[Collected data entries]
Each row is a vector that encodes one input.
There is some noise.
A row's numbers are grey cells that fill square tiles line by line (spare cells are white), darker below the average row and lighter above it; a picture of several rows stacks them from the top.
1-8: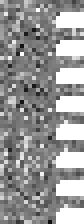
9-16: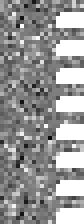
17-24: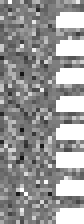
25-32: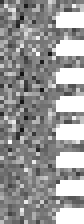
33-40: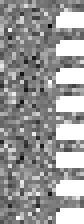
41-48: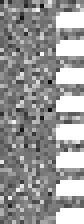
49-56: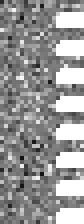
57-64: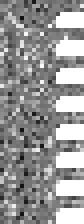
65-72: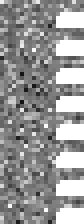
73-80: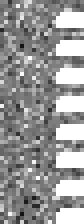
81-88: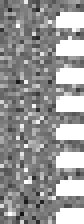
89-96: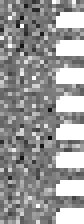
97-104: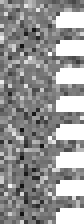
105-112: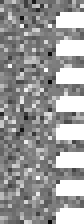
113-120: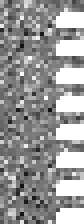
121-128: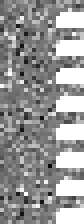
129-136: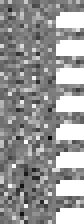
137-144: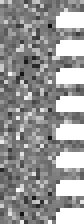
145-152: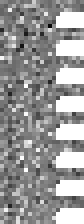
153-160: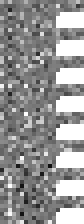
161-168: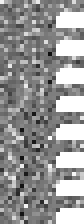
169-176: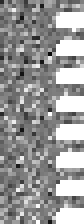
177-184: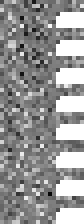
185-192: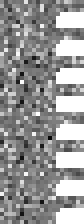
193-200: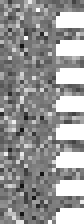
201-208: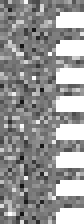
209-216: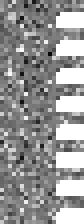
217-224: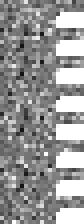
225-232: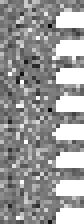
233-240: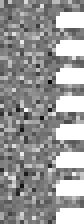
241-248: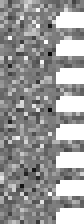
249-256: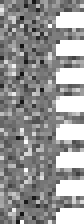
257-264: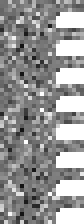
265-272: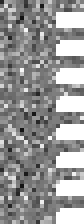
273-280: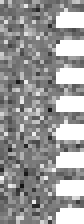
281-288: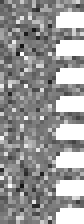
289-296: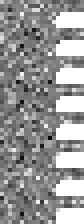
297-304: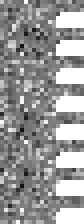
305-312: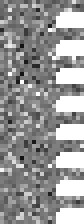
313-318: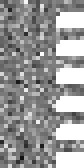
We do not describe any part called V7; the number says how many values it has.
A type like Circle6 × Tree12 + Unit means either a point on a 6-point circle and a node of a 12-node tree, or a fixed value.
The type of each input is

---

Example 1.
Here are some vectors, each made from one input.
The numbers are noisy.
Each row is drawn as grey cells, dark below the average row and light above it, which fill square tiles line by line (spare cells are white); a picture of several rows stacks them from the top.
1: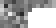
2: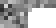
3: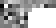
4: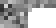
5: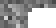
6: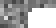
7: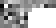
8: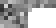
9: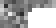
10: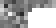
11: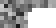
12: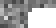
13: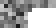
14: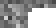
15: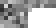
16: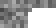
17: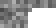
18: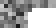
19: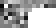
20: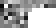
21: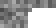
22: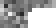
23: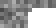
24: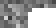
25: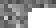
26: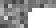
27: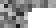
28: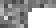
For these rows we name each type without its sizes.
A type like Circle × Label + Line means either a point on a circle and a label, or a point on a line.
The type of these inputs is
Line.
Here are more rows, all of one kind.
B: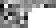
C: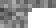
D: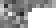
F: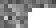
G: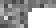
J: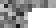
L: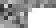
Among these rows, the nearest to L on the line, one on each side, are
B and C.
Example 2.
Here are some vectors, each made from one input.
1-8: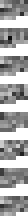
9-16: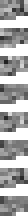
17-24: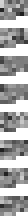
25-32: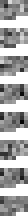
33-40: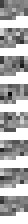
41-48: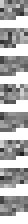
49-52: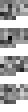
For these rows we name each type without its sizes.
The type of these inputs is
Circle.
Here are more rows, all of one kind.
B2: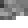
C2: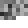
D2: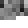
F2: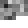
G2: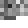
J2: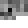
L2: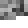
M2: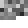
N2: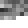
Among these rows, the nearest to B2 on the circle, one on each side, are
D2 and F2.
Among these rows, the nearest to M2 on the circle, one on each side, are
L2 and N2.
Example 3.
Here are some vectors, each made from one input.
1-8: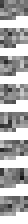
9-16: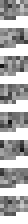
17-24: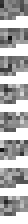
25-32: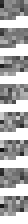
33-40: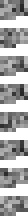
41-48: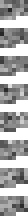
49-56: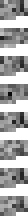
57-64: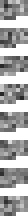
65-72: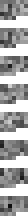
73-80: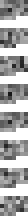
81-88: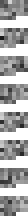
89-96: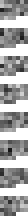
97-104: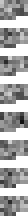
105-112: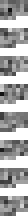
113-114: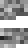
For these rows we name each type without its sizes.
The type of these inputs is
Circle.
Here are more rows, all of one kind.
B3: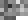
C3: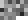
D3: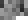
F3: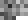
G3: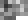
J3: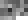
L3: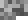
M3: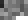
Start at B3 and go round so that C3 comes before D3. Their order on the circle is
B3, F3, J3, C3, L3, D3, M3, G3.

> **Problem description**: What is the number of lines in these records that contain "stacks"? Reply with the number only.

> **Written response**: 2